Write out again, exactly, the lines below starting at the one with "R31: [ 1.18" and ending at the one with "Answer: R13".

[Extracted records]

* * * *

These are the activations of a small neural network, seen along a few directions. Each row is one input.
In each table, some parts of the input vary, and every possible input appears once, in random order.
Descriptions start from the smaller parts, as in this example, which fits no table here: ring(5) and (point or line(11) or (values(3) and line(4))).
Shared parts are said once, and a part with two or three values counts as separate values.

Table:
R1: [-0.49  0.29  0.01 -2.98 -1.10  0.68  0.38 -0.85 -0.12  1.97  0.38  0.68
 -0.54 -0.72 -3.23]
R2: [-0.10 -0.40 -1.23 -0.52 -0.77 -0.17  1.21 -2.86  1.47  3.16  0.10 -0.67
 -0.98  0.26 -2.26]
R3: [-0.96  0.26 -1.45 -0.88 -0.64 -1.76 -0.37 -1.70  3.28  0.80 -0.57 -3.02
 -0.97 -0.13  0.31]
R4: [ 4.58 -1.96  2.53  5.30  2.12 -2.30  0.47  6.87 -1.67 -0.23 -1.27  4.65
  0.03 -0.95  2.62]
R5: [ 4.96 -1.59  1.43  3.33 -0.89 -4.24 -0.62  7.85  0.36  2.45 -1.84  4.11
 -0.96 -1.19  1.68]
R6: [-1.78  0.32  0.36  0.18  0.33  1.35 -1.48 -1.28 -0.62 -3.38 -0.22 -2.06
  0.79  1.39  1.77]
R7: [-0.58  1.43 -0.51 -4.08 -1.09  0.49 -1.24  0.33  0.46  0.33  0.37  0.52
  0.95  0.96 -0.07]
R8: [-1.16  0.99 -0.94 -2.07 -1.17 -0.88 -2.39 -0.54  2.08 -0.89 -1.30 -2.36
  0.60  1.70  0.38]
R9: [-1.16 -0.45 -0.68  2.04  1.14  1.49  2.03 -3.44 -1.27  0.74  1.03 -0.48
 -0.19 -0.52 -1.32]
R10: [-2.21 -0.29 -0.40  1.36  1.23  0.39  0.30 -2.35  0.52 -1.35  0.28 -2.55
 -0.64 -0.80  1.70]
R11: [-0.52  1.36 -0.40 -1.12  0.53  2.63  0.06 -0.26 -1.74 -2.53  1.09  0.21
  2.05  0.43  0.25]
R12: [-0.57  0.03  1.29 -0.56  0.31  2.31  1.64 -1.76 -2.75 -1.06  1.95  0.97
 -0.15 -0.43 -1.84]
Question: The inputs of R12 and R1 match in every part but one. If R11 is changed in the same way as R12 into R1, which row does it become?
Answer: R7
Question: Describe the family of inputs behind these rows.
Answer: values(2) and (point or ring(5))

Table:
R13: [-4.15  0.84  0.71 -2.99  1.50  6.02  0.80 -4.63 -3.66 -4.80  1.85 -0.66
  1.43  1.62 -0.61]
R14: [ 1.35  0.42  1.01 -0.82  0.37 -0.59 -0.70  5.60 -1.68 -0.64  0.96  1.69
  0.95 -2.75  3.80]
R15: [ 2.10  0.34  1.55  1.47  2.17 -1.04 -1.39  4.97 -0.23 -2.03 -3.50  1.45
  2.90  1.19 -0.25]
R16: [ 0.85 -1.25 -1.44  0.99  0.04 -0.87  3.10 -2.15  0.33  5.77  1.17  3.00
 -0.72  0.25 -0.59]
R17: [-5.07  3.11 -2.17 -4.75 -1.57  2.77 -1.71 -4.55 -0.14 -4.97  0.90 -4.77
  1.65  1.30 -0.88]
R18: [ 2.01 -1.57  0.84  6.04  0.68 -2.80 -2.03  1.88 -0.84  0.29 -2.30  0.30
 -0.75  1.60  1.12]
R19: [ 2.25 -0.23  2.97 -2.66 -3.34 -0.88  2.81  3.95 -1.04 -1.28  0.15  1.06
 -2.46 -1.11 -6.96]
R20: [ 1.15 -2.17  0.07  5.01 -1.62 -0.79 -0.86  2.32 -0.46  0.90 -0.40  0.89
 -1.50 -0.60  3.93]
R21: [-4.62 -1.14  0.76  1.03  2.32  4.24  2.45 -7.01 -2.07 -3.04  1.86 -2.65
 -0.55  0.89 -0.04]
R22: [ 0.53 -0.88 -0.27  3.12  2.20  3.50  3.19 -5.00 -2.52  1.61  2.86  0.79
  0.40 -0.88 -1.58]
R23: [ 2.21 -2.36  2.16  0.56 -2.84 -2.69  4.65  0.68  0.38 -0.31 -0.57 -0.18
 -4.49 -2.15 -5.76]
R24: [ 2.17 -0.27  1.40  2.23 -0.62 -1.78 -4.03  4.11 -2.24 -1.32 -2.21  2.52
  2.30  2.00  0.52]
R25: [-1.74  0.81 -1.07 -2.78 -1.73 -1.85 -0.82 -4.82  5.44  1.65 -0.20 -5.86
 -1.56  1.51  0.72]
R26: [-1.18 -0.78 -1.91 -1.63 -1.11 -1.92 -2.17 -2.80  4.12  6.13 -1.78 -1.14
 -1.61 -0.71 -0.65]
R27: [ 1.83 -2.14  0.01  5.00  2.94 -2.20  0.38  2.49  1.26 -0.88 -3.35 -0.19
  0.11  0.70  0.55]
R28: [ 1.16 -1.44  0.08  2.75  1.10 -1.72  1.06  3.16 -0.14  0.54  0.67 -0.05
 -1.62 -3.40  4.51]
R29: [-1.10  0.97 -1.99 -5.51 -1.82 -0.34 -4.29  0.10  2.60  4.75 -1.14  0.83
  0.54  0.37 -1.66]
R30: [ 0.96  1.40 -0.16 -0.73  1.55  5.14  1.60 -2.48 -4.20  0.09  2.96  2.77
  2.52 -0.17 -2.36]
R31: [ 1.18  1.49 -1.08 -2.66 -0.46  0.87  1.30  0.88 -1.46  4.84  1.36  4.60
  1.17  1.20 -1.62]
R32: [ 1.96  1.54  1.02 -0.68  2.56 -1.52  0.27  5.02  0.89 -2.62 -0.02  2.78
  1.50 -1.73  2.15]
R33: [ 1.65 -0.37  0.27  3.19  3.49 -2.86  1.95  2.57  2.27 -1.00  0.10  0.81
 -1.26 -2.02  2.65]
R34: [-1.39  3.04 -1.54 -6.97 -2.54 -0.02 -2.69 -2.18  3.70 -0.05 -0.29 -3.94
  0.07  2.44  0.13]
R35: [-5.43  1.06 -2.02 -0.64 -0.68  0.97 -0.02 -6.89  1.60 -3.24  1.08 -6.81
 -0.17  0.46 -0.30]
R36: [ 1.32 -0.43  0.78  1.45 -2.59  0.35 -2.83  4.75 -1.92 -0.40 -0.14  2.74
  1.14 -0.02  3.17]
Question: Describe the family of inputs behind these rows.
Answer: values(2) and (point or ring(5) or ring(6))
Question: The inputs of R26 and R29 match in every part but the values(2) part. If R21 is changed in the same way as R26 into R29, which row does it become?
Answer: R13
Question: Which other rows does R20 become when the values(2) part takes its other values? List them by row number.
Answer: R36
Question: Which other rows does R35 become when the values(2) part takes its other values? List them by row number.
Answer: R17

Table:
R37: [ 1.35 -0.42  1.62 -1.53 -2.56 -4.03 -2.95  1.93  5.12 -1.28 -2.99 -4.40
 -2.74 -0.74 -1.49]
R38: [-2.80  1.93 -0.95 -3.24 -2.34  3.08  3.31 -3.29 -1.02 -3.57  4.56 -3.66
 -0.83 -2.32  0.59]
R39: [ 2.56 -1.39  1.35  5.30  3.65  2.90 -0.14  5.75 -5.47 -5.90 -0.55  3.39
  1.83 -0.98  3.29]
R40: [-0.53 -1.28 -0.47 -1.92 -2.32 -5.42 -1.80  2.00  4.78  0.33 -2.32 -1.64
 -1.91  0.71  2.68]
R41: [-3.13  0.84 -0.54 -3.15  0.78  5.15 -1.73 -6.23 -1.49  1.93  3.47  0.05
  0.60  1.31  2.02]
R42: [ 3.99 -2.72 -0.63  1.44  0.00 -3.06  3.09 -0.01  0.87  6.61  0.35  1.00
 -2.41 -1.08 -2.07]
R43: [-0.31 -0.70  1.70  8.23  4.40 -0.91  0.97 -0.34 -3.43 -3.91  0.94 -0.18
  0.71 -1.23  3.22]
R44: [ 4.11 -0.16  3.99  0.49  0.59  0.04  0.41  8.77 -3.99 -0.73 -0.82  6.00
  2.55 -0.87  0.63]
R45: [-2.73  2.08 -1.16 -4.53  4.34  2.58  3.20 -4.02  1.40 -2.78  1.33 -0.75
  1.72  0.04 -2.93]
R46: [ 1.07 -2.58  0.31  7.09  1.80  0.72  3.59 -2.81  0.92  1.93 -0.37  0.06
 -1.54 -0.12  1.40]
R47: [-0.60  1.68 -3.13 -2.90 -1.66 -1.51 -6.44  0.62  3.60  4.06 -2.43 -1.73
  2.66 -0.14  1.57]
R48: [-4.39 -1.23  0.94 -1.12 -1.37  3.68  1.93 -4.76 -3.20 -0.64 -0.05 -1.19
 -1.79 -0.42 -6.28]
R49: [ 4.71  0.58  0.27 -0.37 -2.37 -2.53  0.72  4.94 -0.34  4.29  0.78  6.85
 -0.84 -1.03 -3.36]
R50: [-1.69  2.06 -1.03 -2.20 -1.99  2.63 -1.00 -4.79 -1.70 -3.58  0.60 -2.39
  2.95  5.52 -2.50]
R51: [-1.61  1.30 -2.26 -1.59 -0.94 -3.30 -3.16  2.23  3.96  3.26 -2.49 -1.42
 -0.96  1.35  3.22]
Question: Describe the family of inputs behind these rows.
Answer: line(4) or values(5) or ring(6)

Table:
R52: [ 1.79  0.68  1.08  1.10 -0.18 -1.95 -3.02  6.00 -1.06 -0.50 -0.80  2.04
  0.63 -1.67  2.63]
R53: [ 3.29 -1.21  0.41  1.05 -0.92 -3.06  1.38  4.20  1.57  3.74  0.40  3.52
 -2.19 -1.25  1.46]
R54: [-3.31  0.89  0.15 -2.77  0.07  2.06  3.23 -4.78 -1.25 -1.44  1.92 -1.01
 -1.66 -0.47 -3.48]
R55: [ 2.25 -0.49  0.04  1.44 -0.03 -3.40 -0.79  5.13  1.26  0.54 -1.06  0.90
 -0.41 -0.83  5.02]
R56: [ 3.08 -0.76  1.01  0.23 -1.62 -1.09 -0.29  5.38 -0.93  3.14 -0.01  3.73
  0.32 -2.77 -0.67]
R57: [-1.62  0.05  0.25 -0.37 -2.06  0.25  1.78 -6.13  0.26  0.17  2.18 -3.13
 -2.29  0.42 -2.83]
R58: [-1.27  1.77 -0.62 -5.32  0.68  3.33  1.22 -4.15 -0.35 -0.17  2.24 -0.38
  0.31  0.22 -2.82]
R59: [-2.78 -0.45 -1.27 -2.14 -1.22  1.00 -0.90 -5.71  1.30  3.72  0.08 -2.14
 -1.71  1.37 -1.57]
R60: [-4.44  0.78  0.27 -1.86  0.45  2.17  0.96 -3.38 -0.30 -4.74  1.24 -3.02
  0.33  0.14 -0.31]
R61: [-1.71  2.04 -2.67 -3.84 -0.85  1.28 -0.32 -4.27  0.60  2.53  1.27 -0.36
  0.75  1.70 -2.60]
R62: [ 3.57 -2.50 -0.39  2.38  0.24 -4.47  1.12  3.57  3.59  4.09 -2.72  0.79
 -1.45 -1.50 -1.17]
R63: [-3.88  0.00 -0.77 -1.33 -0.87  0.89 -2.83 -4.51  2.13  0.42 -0.94 -3.94
  0.32  1.66  1.68]
R64: [ 2.44  0.01  2.17  1.12 -0.36 -1.63 -2.58  6.22 -1.88 -2.43 -1.84  2.62
  1.62  1.71  0.32]
R65: [ 3.89 -0.82  2.05  0.20 -1.70 -0.93  0.09  5.26 -2.05  0.70 -1.75  4.70
  0.65  0.74 -2.91]
R66: [ 2.55 -1.73  1.87  7.00  3.56  2.43  4.45  1.08 -4.67  0.00  1.33  4.21
  0.15 -1.21  0.13]
R67: [-2.58  0.40 -0.48  0.29 -1.40  0.83 -0.54 -4.55  1.15 -3.15  0.70 -5.04
 -0.88  0.74  0.34]
R68: [ 2.25 -1.22  0.10  3.15  1.35 -5.04 -1.31  4.40  3.52  0.79 -3.44 -1.20
 -0.25 -0.66  2.18]
R69: [ 1.60 -2.07  0.25  7.08  4.46  2.29  1.48  1.99 -4.64 -3.20  0.18  2.17
  1.45 -0.94  3.33]
R70: [-2.77  2.64 -2.95 -2.99 -0.53  1.63 -2.29 -2.98  1.32 -0.76 -0.18 -2.16
  2.16  1.98  0.76]
R71: [-2.36  2.02 -0.52 -4.43  0.92  3.40 -0.84 -2.78  0.43 -3.45  1.23 -2.31
  2.16  0.62  0.51]
Question: The inputs of R61 and R70 match in every part but one. If R53 is changed in the same way as R61 into R70, which row does it become?
Answer: R55
Question: Describe the family of inputs behind these rows.
Answer: values(2) and (point or line(4) or ring(5))
Question: A walk changes only the line(4) part. It starts at R64 and steps to R52. List the rest of the walk in order.
Answer: R55, R68
Question: Which other rows does R67 become when the values(2) part takes its other values? List them by row number.
Answer: R57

* * * *

_The answer_
R31: [ 1.18  1.49 -1.08 -2.66 -0.46  0.87  1.30  0.88 -1.46  4.84  1.36  4.60
  1.17  1.20 -1.62]
R32: [ 1.96  1.54  1.02 -0.68  2.56 -1.52  0.27  5.02  0.89 -2.62 -0.02  2.78
  1.50 -1.73  2.15]
R33: [ 1.65 -0.37  0.27  3.19  3.49 -2.86  1.95  2.57  2.27 -1.00  0.10  0.81
 -1.26 -2.02  2.65]
R34: [-1.39  3.04 -1.54 -6.97 -2.54 -0.02 -2.69 -2.18  3.70 -0.05 -0.29 -3.94
  0.07  2.44  0.13]
R35: [-5.43  1.06 -2.02 -0.64 -0.68  0.97 -0.02 -6.89  1.60 -3.24  1.08 -6.81
 -0.17  0.46 -0.30]
R36: [ 1.32 -0.43  0.78  1.45 -2.59  0.35 -2.83  4.75 -1.92 -0.40 -0.14  2.74
  1.14 -0.02  3.17]
Question: Describe the family of inputs behind these rows.
Answer: values(2) and (point or ring(5) or ring(6))
Question: The inputs of R26 and R29 match in every part but the values(2) part. If R21 is changed in the same way as R26 into R29, which row does it become?
Answer: R13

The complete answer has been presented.